Source records:
Below are the code and all the weights of a small trained network. Each question names an input and a target symbol and asks about switching units off, where a switched-off unit gives its printed mean instead of its output.

import numpy as np


def w(rows, s, z=0):
    codes = np.array(rows[::2]) - 128.0
    scale = np.full(codes.shape[1], s)
    scale[-1] = z or s
    return codes * scale


def norm(h):
    return h / np.sqrt((h * h).mean(-1, keepdims=True) + 1e-5)


def f(y):
    return y / 2 * (1 + np.tanh(0.7978845608 * (y + 0.044715 * y**3)))


def softmax(a):
    e = np.exp(a - a.max(-1, keepdims=True))
    return e / e.sum(-1, keepdims=True)


def log_softmax(a):
    a = a - a.max(-1, keepdims=True)
    return a - np.log(np.exp(a).sum(-1, keepdims=True))


def net(x, mask):
    ids = ['ΨΩαεζημξστφ'.index(c) for c in x.split()]
    T = len(ids)
    res = E[ids] + P[:T]
    u = 0
    for l in range(2):
        q, k, v = (norm(res) @ M[l].T for M in (Q, K, V))
        z = softmax(np.where(np.tri(T) > 0, q @ k.T / 3**0.5, -1e9)) @ v
        res = res + np.where(mask[u], z, O[l][:, -1]) @ O[l][:, :-1]
        u += 1
        y = f(norm(res) @ A[l][:, :-1].T + A[l][:, -1])
        res = res + np.where(mask[u : u + 12], y, B[l][:, -1]) @ B[l][:, :-1]
        u += 12
    return log_softmax(norm(res)[-1] @ U[:, :-1].T + U[:, -1])


Q, K, V, O, A, B = {}, {}, {}, {}, {}, {}
E = w([
[7,108,134,37,103,167,145,133,100,180,189,209],'Ψ',
[229,161,62,107,155,114,110,97,145,121,197,137],'Ω',
[199,150,112,194,97,99,137,120,124,148,176,156],'α',
[142,109,87,106,131,161,126,121,106,127,132,160],'ε',
[176,119,144,65,122,109,104,143,111,89,121,81],'ζ',
[107,174,86,125,163,143,116,178,94,198,200,118],'η',
[145,133,124,148,97,99,50,151,48,160,171,142],'μ',
[97,25,127,131,81,217,107,165,59,118,165,113],'ξ',
[114,150,149,146,126,124,80,106,151,130,247,84],'σ',
[79,124,134,194,135,157,92,128,122,130,139,132],'τ',
[116,96,73,163,64,129,104,157,108,49,142,183],'φ',
],0.018)
P = w([
[191,128,153,147,56,204,148,159,130,95,121,158],'0',
[51,137,113,96,97,84,125,171,180,115,93,117],'1',
[95,52,129,155,152,114,149,171,30,117,160,87],'2',
[72,158,78,105,44,130,76,32,166,131,98,103],'3',
[62,126,114,98,127,82,136,153,186,121,78,119],'4',
[88,8,72,135,157,154,180,142,71,115,162,76],'5',
[69,155,100,76,65,155,71,53,186,154,85,117],'6',
[74,112,132,113,140,65,135,149,189,132,54,120],'7',
[80,3,71,143,146,140,173,174,79,94,172,81],'8',
[125,145,102,110,43,144,54,82,182,161,86,134],'9',
],0.011)
Q[0] = w([
[136,55,173,152,84,221,118,129,43,133,153,146],'L0H1',
[113,189,122,45,87,124,7,1,204,114,60,133],'L0H1',
[150,21,102,181,130,125,110,61,95,103,180,58],'L0H1',
],0.0079)
K[0] = w([
[126,103,158,111,63,254,107,134,76,111,171,113],'L0H1',
[56,51,138,39,148,62,187,30,135,150,174,68],'L0H1',
[187,154,224,154,98,192,67,130,105,48,195,79],'L0H1',
],0.0077)
V[0] = w([
[97,28,95,195,161,207,81,99,25,154,98,205],'L0H1',
[66,37,124,127,160,2,33,64,81,27,113,110],'L0H1',
[130,163,47,93,76,33,191,169,77,160,78,164],'L0H1',
],0.0047)
O[0] = w([
[131,255,41,127,99,182,172,71,86,15,197,138,84],'L0H1',
[135,245,214,118,34,149,243,140,31,193,186,44,136],'L0H1',
[179,58,107,90,167,132,227,40,82,244,89,231,2],'L0H1',
],0.0065,0.0043)
A[0] = w([
[165,138,98,180,52,168,106,124,86,66,186,138,120],'L0N1',
[188,153,197,77,143,102,144,174,117,47,64,70,102],'L0N2',
[78,138,165,148,117,125,93,110,193,122,145,146,213],'L0N3',
[7,99,137,77,141,149,186,165,96,64,50,101,48],'L0N4',
[79,146,75,125,176,80,140,154,93,111,198,120,101],'L0N5',
[170,100,121,155,85,251,197,108,105,135,100,205,3],'L0N6',
[173,133,51,173,123,149,151,188,137,108,75,167,123],'L0N7',
[135,168,117,168,117,161,117,64,153,254,114,105,71],'L0N8',
[122,106,96,48,206,98,93,146,192,177,131,131,152],'L0N9',
[192,39,167,139,137,95,166,165,103,92,154,142,151],'L0N10',
[125,124,82,105,135,225,85,115,148,136,125,149,152],'L0N11',
[72,6,127,79,176,88,196,186,75,148,188,75,147],'L0N12',
],0.0079,0.0046)
B[0] = w([
[97,119,196,85,131,115,154,114,128,198,111,120,246],'L0N1',
[68,59,42,118,142,149,211,122,91,200,163,120,127],'L0N2',
[181,149,131,85,109,89,169,111,116,133,79,136,255],'L0N3',
[177,140,206,110,142,170,56,150,175,165,171,26,141],'L0N4',
[119,73,66,110,144,138,125,158,124,156,168,116,201],'L0N5',
[193,115,131,225,144,120,105,62,137,83,129,92,136],'L0N6',
[104,118,129,97,109,120,128,142,76,98,185,40,142],'L0N7',
[139,117,2,119,152,124,122,192,161,115,98,134,154],'L0N8',
[146,143,167,81,116,64,176,153,58,131,87,184,174],'L0N9',
[102,151,170,183,176,199,135,75,154,107,164,146,149],'L0N10',
[114,152,131,185,124,38,83,154,126,178,116,159,168],'L0N11',
[206,172,168,188,186,101,224,144,114,73,151,175,225],'L0N12',
],0.0079,0.0075)
Q[1] = w([
[206,109,96,209,189,199,119,80,71,157,191,229],'L1H1',
[73,136,43,110,30,160,97,96,81,218,2,144],'L1H1',
[16,50,68,170,199,182,169,170,105,38,215,122],'L1H1',
],0.0056)
K[1] = w([
[174,143,127,206,122,189,90,65,110,174,107,254],'L1H1',
[40,153,15,135,188,148,165,194,91,141,85,111],'L1H1',
[124,97,172,173,55,191,23,133,89,87,145,163],'L1H1',
],0.0072)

* Problem requirements
Locate the lines above that contain "codes" and copy them.

* Answer to the exercise
    codes = np.array(rows[::2]) - 128.0
    scale = np.full(codes.shape[1], s)
    return codes * scale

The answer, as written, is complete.